[Collected data entries]
* * *

Here is a tiny trained network, its code and every weight. The questions are about switching its units off for an input and a class, where a switched-off unit gives its printed mean instead of its output.

import numpy as np


def w(rows, s, z=0):
    codes = np.array(rows[::2]) - 128.0
    scale = np.full(codes.shape[1], s)
    scale[-1] = z or s
    return codes * scale


def norm(h):
    return h / np.sqrt((h * h).mean(-1, keepdims=True) + 1e-5)


def f(y):
    return y / 2 * (1 + np.tanh(0.7978845608 * (y + 0.044715 * y**3)))


def log_softmax(a):
    a = a - a.max(-1, keepdims=True)
    return a - np.log(np.exp(a).sum(-1, keepdims=True))


def net(x, mask):
    res = np.array(x, float).reshape(1, 3) / 4 @ E
    u = 0
    for l in range(2):
        y = f(norm(res) @ A[l][:, :-1].T + A[l][:, -1])
        res = res + np.where(mask[u : u + 5], y, B[l][:, -1]) @ B[l][:, :-1]
        u += 5
    return log_softmax(norm(res)[-1] @ U[:, :-1].T + U[:, -1])


A, B = {}, {}
E = w([
[120,130,138],'x0',
[2,166,106],'x1',
[108,47,74],'x2',
],0.0046)
A[0] = w([
[176,72,123,159],'0.n1',
[105,183,112,43],'0.n2',
[135,232,121,251],'0.n3',
[131,114,98,107],'0.n4',
[97,3,137,176],'0.n5',
],0.015,0.0032)
B[0] = w([
[153,81,27,212],'0.n1',
[36,2,85,157],'0.n2',
[117,151,44,254],'0.n3',
[50,143,168,132],'0.n4',
[161,42,137,227],'0.n5',
],0.0091,0.0067)
A[1] = w([
[128,15,104,106],'1.n1',
[230,254,63,124],'1.n2',
[149,100,79,121],'1.n3',
[105,73,112,69],'1.n4',
[15,34,216,4],'1.n5',
],0.0098,0.0023)
B[1] = w([
[118,142,139,255],'1.n1',
[186,208,181,236],'1.n2',
[95,166,175,206],'1.n3',
[101,214,182,169],'1.n4',
[142,154,246,170],'1.n5',
],0.012,0.0053)
U = w([
[234,211,116,33],'0',
[178,2,96,249],'1',
[9,154,46,77],'2',
[55,85,251,101],'3',
],0.017,0.0019)

Each question gives the input, the list of numbers given to net, and the class t.
The units are the neurons (one row each of A and B). Each row of codes is followed by its name. A weight is (code - 128) times the scale printed after its matrix; where a second scale follows, it is the last column's (A, B and U).
mask holds one flag per neuron, layer by layer. A switched-off neuron (its flag False) gives its mean, the last column of its row in B, instead of its output. The means were averaged over made-up inputs and are rounded, as every weight is.
A unit's drop is (log p(t) with every unit on - log p(t) with that unit switched off) / (log p(t) with every unit on - log p(t) with every unit switched off).
The circuit of an input: a set's keep is (log p(t) with only the set's units on - log p(t) with every unit switched off) / (log p(t) with every unit on - log p(t) with every unit switched off). Starting from all 10 units, units are removed one at a time, each time the one whose removal leaves the highest keep (on an exact tie, the one counted first), for as long as the keep stays at least 0.8.
circuit, biggest first: the units of the circuit, biggest drop first
most important unit: the unit with the biggest drop
k most important neurons: the k neurons with the biggest drops, biggest first
k most important neurons of layer l: the k neurons of layer l with the biggest drops, biggest first
drop of u: that unit's drop, to one decimal
input [3,8,2], class 3: 2 most important neurons of layer 0	(0.n1; 0.n3)
input [-5,2,-2], class 2: circuit, biggest first	(0.n2)
input [3,-1,1], class 1: 2 most important neurons of layer 0	(0.n1; 0.n5)
input [-4,1,-2], class 2: 2 most important neurons of layer 0	(0.n2; 0.n3)
input [4,8,1], class 3: 3 most important neurons	(0.n1; 1.n5; 0.n2)
input [-8,2,7], class 3: 2 most important neurons	(0.n3; 0.n4)
input [-4,-4,1], class 1: 2 most important neurons of layer 1	(1.n2; 1.n5)
input [3,-5,2], class 1: 2 most important neurons	(1.n2; 0.n3)
input [-4,-1,3], class 1: 2 most important neurons	(0.n5; 0.n1)
input [3,3,-7], class 2: 2 most important neurons	(0.n2; 0.n3)
input [0,1,-7], class 2: 2 most important neurons	(0.n2; 1.n5)
input [2,-4,1], class 1: 2 most important neurons	(1.n2; 0.n3)
input [2,4,1], class 3: 3 most important neurons	(0.n1; 1.n5; 0.n3)
input [-2,-3,1], class 1: most important unit	1.n2
input [-7,2,-1], class 2: drop of 0.n3	0.3
input [-3,2,-7], class 2: drop of 0.n2	0.9
input [-6,6,7], class 3: drop of 1.n5	0.0
input [0,-3,2], class 1: drop of 0.n1	0.1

* * *

Task to complete
Counting every line that holds the string "with", give the total for the data above and nothing else.

Reply to the task
5